Collection entries
--- START ---
Each row is a point. Each copy is the shape, with its points in the same order, turned, moved and blurred by noise. Say if it was mirrored as well.
(in the rows, 128 means zero)

Shape (6 x 2):
[[121 200]
 [106 169]
 [116 108]
 [127  89]
 [137 144]
 [105 103]]
Copy 1:
[[100 192]
 [134 174]
 [160 118]
 [162  99]
 [121 137]
 [170 121]]
Copy 1 is: mirrored
Copy 2, 6 rows:
[[ 95  61]
 [131  88]
 [142 143]
 [147 162]
 [110 121]
 [155 143]]
Copy 2 is: only turned
Copy 3, 6 rows:
[[ 92 186]
 [ 94 150]
 [136 105]
 [155  94]
 [134 146]
 [129  95]]
Copy 3 is: only turned

Shape, 8 rows:
[[184 164 118  91]
 [117 117 146 181]
 [ 97  85 127 162]
 [164 137 162  94]
 [ 96 102 141 150]
 [152 170 122  87]
 [133  90 126 139]
 [ 80 100 142 157]]
Copy 1:
[[208 141 125 108]
 [100  98  96 151]
 [ 78 121 126 150]
 [181  99 125  99]
 [ 93 112 117 128]
 [187 152 109  92]
 [116 116 144 141]
 [ 75 113 114 135]]
Copy 1 is: mirrored
Copy 2:
[[ 85 137  59 148]
 [130 150 167 108]
 [155 126 172 117]
 [ 96 124  79  99]
 [153 131 153 105]
 [114 150  61 139]
 [125 102 141 121]
 [173 135 158  98]]
Copy 2 is: mirrored
Copy 3 (8 x 4):
[[207 115 160 150]
 [106 152 114 103]
 [ 86 117 125  87]
 [188 105 108 138]
 [ 99 113 115 109]
 [182 106 154 163]
 [129 105 128  86]
 [ 78 112 112 113]]
Copy 3 is: only turned

Shape, 10 rows:
[[136 156 151 151 146 123]
 [166 157 111 104  93 124]
 [ 86 165 176 110 132 114]
 [ 96 119 159 135 159  90]
 [135 151 105 120 133 113]
 [136 167 131 145 153 141]
 [124 131 124 179 144 192]
 [114 145  97 167 109  94]
 [160 104  77 197 115 174]
 [ 93 159 128  97 152  89]]
Copy 1, 10 rows:
[[115 100 133 105 139 109]
 [145 115 132 141 166 179]
 [ 59 127 171 110 121 126]
 [111 155 157  97 124  79]
 [133 114 143 149 147 134]
 [111  74 132 125 125 111]
 [141  80  96 139  76 102]
 [117 141  91 156 160  94]
 [185 101  55 149 105 110]
 [ 95 133 189 149 144 111]]
Copy 1 is: mirrored
Copy 2 (10 x 6):
[[105 155 107  90 115 114]
 [126 116 145 146  84 122]
 [ 87 206  98 131 117 107]
 [ 95 173  78 116 171 119]
 [121 135 136 126 123  96]
 [125 150 126  86 108 102]
 [190 164 103  73 109 134]
 [140 113  81 137 124  80]
 [212  90 102  87 110 137]
 [ 99 173 125 142 153  82]]
Copy 2 is: mirrored
Copy 3, 10 rows:
[[149 125 136 104 163 104]
 [112 145 131  72  95 134]
 [175  83 107 103 122  90]
 [165 108  76 107 175 100]
 [113 112 121  96 137 135]
 [138 109 159 110 162 123]
 [167 150 166 152 168 147]
 [153 141 107  63 164 160]
 [140 207 164 135 167 185]
 [139  75  83  91 130 117]]
Copy 3 is: mirrored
--- END ---
Only the final stretch of the entries above is needed: print exactly the lines from the line containing "[[105 155 107" through the last one.

:: Task output ::
[[105 155 107  90 115 114]
 [126 116 145 146  84 122]
 [ 87 206  98 131 117 107]
 [ 95 173  78 116 171 119]
 [121 135 136 126 123  96]
 [125 150 126  86 108 102]
 [190 164 103  73 109 134]
 [140 113  81 137 124  80]
 [212  90 102  87 110 137]
 [ 99 173 125 142 153  82]]
Copy 2 is: mirrored
Copy 3, 10 rows:
[[149 125 136 104 163 104]
 [112 145 131  72  95 134]
 [175  83 107 103 122  90]
 [165 108  76 107 175 100]
 [113 112 121  96 137 135]
 [138 109 159 110 162 123]
 [167 150 166 152 168 147]
 [153 141 107  63 164 160]
 [140 207 164 135 167 185]
 [139  75  83  91 130 117]]
Copy 3 is: mirrored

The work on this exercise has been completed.